• _Activity_:
Reproduce exactly, from the data that follows, the line with "[147 137 152", the line with "[144 134 137", and every line that lies between them.

• _Data extracts_:

The rows of a group lie close to one hidden flat surface of 11 dimensions, which passes through zero. Surfaces can cross.
In the rows, zero is written as 128.
Some rows, each with its group after it:
[129 138 123 122 141 136 127  87 105 113 188  56 116 127 106] | V
[ 90 140  96 121 116  57 137  91 145 162 142 159 120  89  92] | N
[136 154 134 139  93 130 187 124 174 115  80 130 126 159  93] | Y
[133 121 114 151 137 141  84 177  60 126 167 139 119 119 142] | L
[144  88 145 122 129 136 123 198 135 104  83  60 116 106 113] | Y
[143 151 137 105 138 147 152 103  77  84 131 170  89 184 146] | N
[160 138 129  86 128  98 226 102 148 149  89  99 128  98 149] | Q
[ 83  89 116 142 132 122 118 163 103  82 100 144 107 176 109] | Y
[128 144 146 126 131  99 135 142  78  73 120  95  99 103  87] | Y
[ 87 112 107 164 168 106 153  94  82  97 119 193 109 115 147] | Y
[183 128 101  95 116 171 154 163 119 185 121  66 127 115  95] | T
[130 168 133 128 130 124 166  69  95 125 110 213 126 117 119] | H
[178 146 185 125 145 148 138 180  88  67 123 141  94 141 140] | H
[110  94 120 123 114 112 137 143 122 155  69 175 153 107 142] | Q
[ 85 103 143 160 137 127 105 151 102 122 145 199 170 181 147] | Y
[ 96 154 106 127 171  80 155  88 116 141 181 145 120 133  85] | H
[159 142 151  99  96 148  77 135 100 177 125 173 166  90 143] | Y
[148 130 113 143  56 144 146 146 157 118  76 120 117 142 173] | H
[ 88 122 122 128 167 100 113  84  70 125 147 136 141  84  93] | Y
[127 108 131 160 152 178 130 118 120 139  92 153 164 115 123] | K
[177 135 112 109 140 174 139 193  81 166 113 126 141 147 126] | V
[137  85 139 202 149 176 132 186 140 105  86  89 144  94 130] | V
[ 77 109 124 113 109  78 134 110 136 160 117 184 157 129  93] | Q
[173 129 120  65 167 128 196 140  69 163 143 100 108 109  86] | Q
[113 112 130 129 107  73  86 144 164 145 139 104 125  57 136] | T
[114 153  85  79 157 101  90 167 146 119  45 114  99 143 116] | T
[120 100 162 151 128 142  93  98 137  85 106 139 115  86 146] | L
[116 132 100 112 115 115 199 107  83 158 121 174 167 183 174] | N
[150 160 149 178 117 151  89 157 103  77 142 157 104 127 162] | T
[144 114 139 156 147 130 127 161  99 121 105 126 131  61 143] | Y
[136 125 121 141 158 170 125  86 111 168 110 132 184  81 145] | K
[154 121 112 144 172 142 122 180 122  93  93 139  86 131 212] | L
[153 127 145 103 107 171 145 144 149 139 118  87 149 179  95] | T
[125  87 145 138 139 139 127 134 141 144  71 161 134  59  93] | K
[ 76  68 109  88 142 102 103  80 148 149 120 116 128 111 115] | V
[158 125 143  95 133 145 190 105  92 137  82 148 135 110 133] | V
[133 168 116 114  96 134 109 132  82 138 131 201 123 161 104] | H
[106  76 116 131 223 163  99 103  96 124 146 112 121  98 118] | N
[144 134 135 192 148 186  73 166 118 116 155 106 146 124 131] | L
[ 70  87 133 148  93 108  92 147 197 113  99 131 154 173 133] | Q
[ 82 114 113 141 137  71 128 102 123 112 172 139 117 132 172] | H
[130 133 146 187 174 156 130  88 135  86 134 145 109  84 124] | K
[149 150  98 112 141 162 172  96 122 160 153 159 127 191 156] | Y
[151 109 173 108 115 100 128 130 137 114 134  79 114  57 145] | L
[142 134  89  54  90 133 103 128  83 204 127 137 145 127 111] | H
[160 108 169 145 175 176 115 173  90 112 145 112 141 120 129] | K
[126 100 146 130  98 138 153 190 133 127  80 133 155 175 104] | V
[118 102  77 111 152 189 136 107 152 147 100  85 121 174  82] | T
[154 138 112 124 133 156 121  93 117 161 101 140 127  51 110] | Q
[154 177  62 107 125 111 185 133  92 171 162 113 102 145 116] | H
[152 127 150 110  56 145 121 123 116 156 140 158 140 126 112] | T
[128 126  87  75 159  99 125 132 133 178 137 142 113 127 153] | V
[166 141 140 168 131 142 142 141 112 147 118 120 143  37 130] | L
[121 138  85 124 157 116  67 139 103 186 180 124 149  91 140] | L
[134  81 157  92 165 160 162 104 163 124  97  62 153 150 141] | Q
[134 177 127 116  66 132  90 128 120 119 136 163 134 191 164] | Q
[139 136 145 147 151 109 136  85 152 120 160 134 118  75 194] | Y
[ 95 138 132 116  75  78 133 124 108 137 142 194 158 185 158] | N
[126 106 127  92 109 152 113  96 177 175 132 169 152 173 169] | Y
[151 182 115 102 116 119 168 119  83 156 131 188 138 151 127] | L
[154 161 189 121 103 101 162 140 162 109 122 121 135 121 107] | N
[105 150 120 126  93  79  73 116 118 124 165 169 105 111 138] | Q
[139 123 147 180 110 140 178 157 114  91 118  79 132 122 101] | V
[111  98 134 137 144  91 194 143 117 118 153 126 127 151 149] | T
[126 119 179 106 151 144 136 113  86  89 146 172 116 167  87] | Q
[147 137 152  57 112 114 108 150 113 103 135 125  80 166 107] | H
[130 156  85 128 155 115 183  87 140 139 149 113  84 117  76] | K
[131 175 132 114  99 121 116 107 103 117 161 155 130 178 147] | K
[111 121 104 168 128  83 191 145 163 171 105 122 164  81 117] | N
[139 147 103  34 117 100 142  84 107 161 166  97 104 149 129] | N
[144 134 137 144 139  77 224 179 149 109  73 118 120 112 147] | T
[113 110  99 103 164 136  92 155 169 180 131  86 164 157 129] | L
[108 129 103 103 115  71 137 156 131  96 163 106  67 184 141] | T
[166 192 109 165  79 134 156 104 124 100 130 129  68  86 104] | L
[ 86  90 129  96 170  87  93 103 123 154 181 100 146 101 123] | N
[ 95  91 147 126  97 125 100 139 186 119 121 157 142 191 147] | Y
[104 115 138 152 141 110 157 165 154 132 121 127 152 152  84] | H
[146 139 125 128 166 147 182  82  75  91 116 168  97 136 178] | Q
[121 109 171 147 148 129 164 153 151  86 130 109 132 171 105] | Q
[ 95  87  87 122 165 124 143 170 106 169 142 123 158 178 113] | L
[106 113 140 102 132 128  91 106 168  82 157  91  77 175  98] | K
[156 185 162 135  74 112 146 132 146 106 130 113 154 153 194] | K
[174 160 156 180 155 146 175 162 113 138 139 121 158  79 119] | K
[152 137 132 129 134 100 126 137 145 109 165  57  91  86 174] | N
[105 132  81 109 124  77  88 162 113 143 163 167  87 149 156] | V
[106 139  95 146 127  90 133 118  78 155 144 197 139 103 153] | N
[115 112 140  99 167  74 141 180  95 139 151 113 153 135 152] | T
[120 102 131 192 145 138 140 131  98  94 120 117 124  72 136] | V
[127 135  97  65 171 123 173 116 109 168 107 164 141 190 153] | L
[108  98 123 110  85 132  54 108 173 152  98 123 139  83 123] | H
[100 163 109 157  81 106  91  80 155  99 130 168 103 132 156] | K
[109  56  95 152 113 150 140 168 140 105  37 159  84 126 135] | T
[110  74 131 111 124 105 115 118 165  94  83 110  81  91 156] | V
[102 104 143 162 107 129 145 149 149 116  74 170 165 150 135] | K
[ 82  94 141 172 178 104  96 120 132 118 179 121 158 108 151] | N
[103 135 145 116 119 106  96 132 121 152 180 148 141 133  29] | Q
[164 187 116 169 112 132 165 154 102 135 139 144 129 113 122] | V
[125 114  84 174 124 162 147 141 155 102 102  94 101 161 163] | N
[ 79 108 116 201 138 114 109 116 149  93 170 117 138 148 183] | H
[133 194 135 161 123 147 110 124 138 159 133 151 194 131  86] | T
[138 116 138 120 165 163 118 116 157 139 152  63 135 124  80] | K
[105  78 106 157 180 108 106 179  95 136 162 108 131  98 162] | H
[113 121 146 152 131 155 114 108  55 105 174 165 140 156 107] | L
[161 141 124 142 106  92 152 186 106 125 116 128  98  73 155] | V

New rows, each followed by its group:
[154 133 145  87 139 141 144 116 132 172 138  74 184 128 147] | Q
[127 121 146 116 193 184  70 141 108 154 144  87 202 154 111] | T
[129 134 128 104 107 118 127 120 159 137 127 109  98 114  57] | Q
[107 142  63 124 124 159 112 116  86 134 135 170 118 214 148] | Q
[133 160 136 107 120 153  99  96 128 153 138 143 152 137  75] | H
[128 117 177 164  95 154 132 136 109 112  94 149 176 111 102] | V
[ 86 145 136 114 160  79 109  95 147  79  79 168 114 132 149] | T
[119 143 100 176 155 155  59 143 112 153 187  91 155 101 100] | Y
[124 127 107  83 102 161  58  96 138 181 121 109 180 139 162] | Q
[151 126 130  75 128  66 170 126 124 180 131  99 120  38 110] | Q
[123 104  95 160 187 172 192 120 188 146 130  48 149 164 108] | Y
[122 123 151 150 154  93 106 126 152  82 176  92  84  89 147] | K
[124 134  77 116 145 146 117  87  77 167 128 162 131 108 133] | K
[106  97 141  95  97 114 138  78 178 109  82 138 104 130 122] | T
[145 120  96 115 177 150 182 124  63 102  99 115  80 125 124] | Y
[132  82  99 130 149 150 159 156  88  89 115 102  65 147 135] | L
[101 129 173 106 107  56  96  74 163 131 172 159 143  93 172] | Y
[104 116 113 112 208 101 128 153 100 103  71 143 123 128 161] | T
[ 94  99 123 124 106 119 148 157  85 114 165 125 127 208  79] | L
[164 112 140  55 108 171 128  79 181 128  91 102  93 150 155] | Y
[111 115 108 177 133 116 180 177 136  88  76  99 108 134  82] | Y
[138 140 160 112 100 141 168 127 154 118  99 120 162 187 135] | K
[ 93  79 153 160 125  80 139 131 153 120 202  98 138 114 149] | T
[114  88 144 123 119 119  80 134 154 133 105 110 162 106 198] | Q
[ 71 102 100 152 143 100 113 131 191 141 129  93 148 139  95] | T
[118 141  90 107 121  96 135 122 114 196 147 124 179 124 166] | Q
[126 125 143 164 144 109 160 214  99 117 166 131 129 162  81] | Q
[ 97  85 126 182 181 132 123 127 145 107 136 104 144 115 165] | Q
[153 150 171 111  92 153  73 127 133 106 130 127 143 152 172] | Q
[104 116 114 127 122 105 161 130 126 146 133 199 136 182 160] | Y
[117 123 151 132 101  92 126 135 187 165 158 155 174 143 167] | Y
[108  41 132 162 127 139 110 216  68 149 122 122 163  93  96] | L
[144 140 144  67 164 162 165  65  97 139 152 118 139 173  94] | Q
[102  62 127 121  89 118  95 150 129 165 178 114 143 132 115] | T
[117 156 122 116 119 114 101 103 147 166 188 119 157 144 113] | Y
[112 144 141 157 143 135 169  79 153 117 122 136 174 157 168] | Q
[184 157 129 113 110 164 138 132 169 119 120  59  96 128 122] | Y
[146 125 152 166 108 134 140 145 152 122 119 120 135  89 138] | T
[139 169 154 143 126  72 127 147 104  65 189 102  80 120 157] | Y
[166 198 149 144 104  97 143 128 154 134 148 106 132  74 128] | T
[106  65 162 101 155 128  76  99 122 115 186  92 129 118 161] | T
[153 129 110 136 105 178 162 134 100 178 159 127 154 156  91] | T
[128 144 116 133 145 111 205  97 127 157 116 139 166 127 148] | Q
[133 178 110 159  62  98 102 137 145 164 177 113 158 109 154] | H
[139 139 166 121 152 138  97 128 131  94 142 134 131 157 180] | L
[159 177 120  81 152 115 176 110 114 127 137  95 107 151 128] | T
[123  94 150  64 143 140  74 152 108 133 106 146 115 137  69] | H
[178 137 135 101 143 159 129 147  88 100 134 109  71 125 139] | K
[118  60 119  88 147 136 136 150 158 146 107  91 127 157 148] | Y
[136 132 125  81 114 127  71 148 111 153 175 100 113 135  78] | Q
[ 64  95  94 169 141 137  43 107 146 127 156 111 163 149 176] | K
[136 114 107 100 111 141 129  57 161 135 112  75 122 108 198] | N
[167 108 137  59 127 139 143 113 119 120  83  91  96 105 171] | K
[134 134  94 128  62 113  60 153 105 164 149 161 101  73 122] | T
[123 108 139 161 140 188 153 153 146 129 113 117 178 199  93] | T
[111 121 136 134 128 152 140 138 156 144 154 141 174 228 127] | Y
[119 118 135 161 127 156 100 122 125 102 100 163 135 131 168] | Q
[114  83 137 124 152 132 158 107 160 143  84 107 164 106 143] | Q
[128 112  96 109 110 107 183 127 123 129 100 121 108 149 177] | N
[157 198 168 161 133 130 150 138 160  84  83 132 136 125 135] | T
[129 136 110 141  99 118  97 117 113 118 151 131 109 114 191] | H
[151 158  86 140  52 112 116 151 153 148 133 119  82  96 105] | T
[143 112 115 129  77 114 130 214 161 150 127  73 117 133 104] | T
[154 133 119 124  77 135 150 123 139 153  54 157 137  85 148] | N
[126 131  99  53 112 128 113  77 145 144 129  91 100 152 127] | Q
[115 106 134  98 170 114  65 133  85 168 214  95 149  97  95] | Q
[146  95 109  74 167 146 133 116 139  97  96  59  63 124 151] | T
[103 106 158 103 105 153  91  76 144 103  88 166 150 169 144] | K
[173 154 137  73 135 170 121  96 107 139 141  84 142 148 176] | Q
[159 136 143  98  93 116 166 188 143 144 111  95 126 147  81] | Q
[103 104 131 181 142 142 162 122 185 115 120 102 147 146 110] | T
[145 107 120  87 150 181 145  51 127 113 126  65  93 128  99] | L
[137 117 144 133  92 142 141 162 146 147  61 143 196 148 190] | Q
[114 112 102 140 112  94 124 162 171 145 130  63 141 120 159] | K
[139 149 110 173 127  97 120 187 111 141 192  86 121  91 126] | L
[145  73 116  62 130 147 128 138 156 185  95  93 138 117 141] | Y
[116 136 159 209 160 143 174 156 132 100 145 144 169 168 106] | Q
[122 106  98  76 128 110 166 131  84 198  94 161 175 130 149] | Q
[135 145 153 100 108 127 113 134  74 110 109 143 131 125  89] | Y
[138 146 139 126 117  99 179 188 138 139 157  96 137 166  74] | Q
[ 99  81 139 126  93 129 103 134  78 100  93 202 111 135 122] | L
[140 126 123 113 143 170 185 108 113 108  90 152  89 163  57] | Q
[140 131 138 147 134 153 117 155  97  86 129 138 106 154 147] | Y
[164 132 114 112 122 126 124 162 112  99 131 100  47 104 127] | Q
[ 98 149 120 122  94  94  63 117 121 144 169 162 141 136 137] | Q
[102  49 155  92 127 108  72 142 112 139 137 128 139  96 156] | T
[148 109 154 117 149 132 149 104 121 125  94 142 110  51 101] | Q
[108 131 136 154 122 105  71 123 152 155 163 122 157  71 101] | Q
[180 139 119 161 159 150 195 188  97 142 115  97 146 109 173] | Q
[126 115 139 134 128 151 182 139 139 135  71 129 164 154  87] | Y
[129 125 109  87 151 110 139 159  77 175 103 155 157 116 125] | T
[ 80 135 123 163 100  97 102  75 152 108 150 167 135 135 158] | H
[137 138 147 148 117 104  88 160 101 124 152 144 140  92 190] | Q
[131 118 154  81  80 119 149 144  77 104 130 115 120 181 101] | V
[ 89 138 142 170 131  72 165 124 149 114 159 153 137 135  94] | Q
[157 147 127 138 129 144 129 159 137 126 149  68 134 147 157] | Q
[132 104 198  84 153 167  74 125 114 107 146 119 155 166 107] | N
[126 117 149 110  68 173  96  88 169  91  70 142 123 174 163] | N
[163 178 114 105 186 130 145 149  93 147 120 101 145 119 129] | T
[147 133 173 106 134 131 174 124 134 150 119 120 169 124  84] | Q
[117 113 161 150 161 124 146 121 170  87 133  85 137 139 144] | T
[147 124 142 150 150 152 163  92 167  85  75 113  90  85 130] | N
[143 168 174  97  96 122 112 108 164 115 137 141 136 162 136] | V
[114 134 142  85 152 139 129  82 129 113 182  99 118 193  82] | Q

• _Exercise result_:
[147 137 152  57 112 114 108 150 113 103 135 125  80 166 107] | H
[130 156  85 128 155 115 183  87 140 139 149 113  84 117  76] | K
[131 175 132 114  99 121 116 107 103 117 161 155 130 178 147] | K
[111 121 104 168 128  83 191 145 163 171 105 122 164  81 117] | N
[139 147 103  34 117 100 142  84 107 161 166  97 104 149 129] | N
[144 134 137 144 139  77 224 179 149 109  73 118 120 112 147] | T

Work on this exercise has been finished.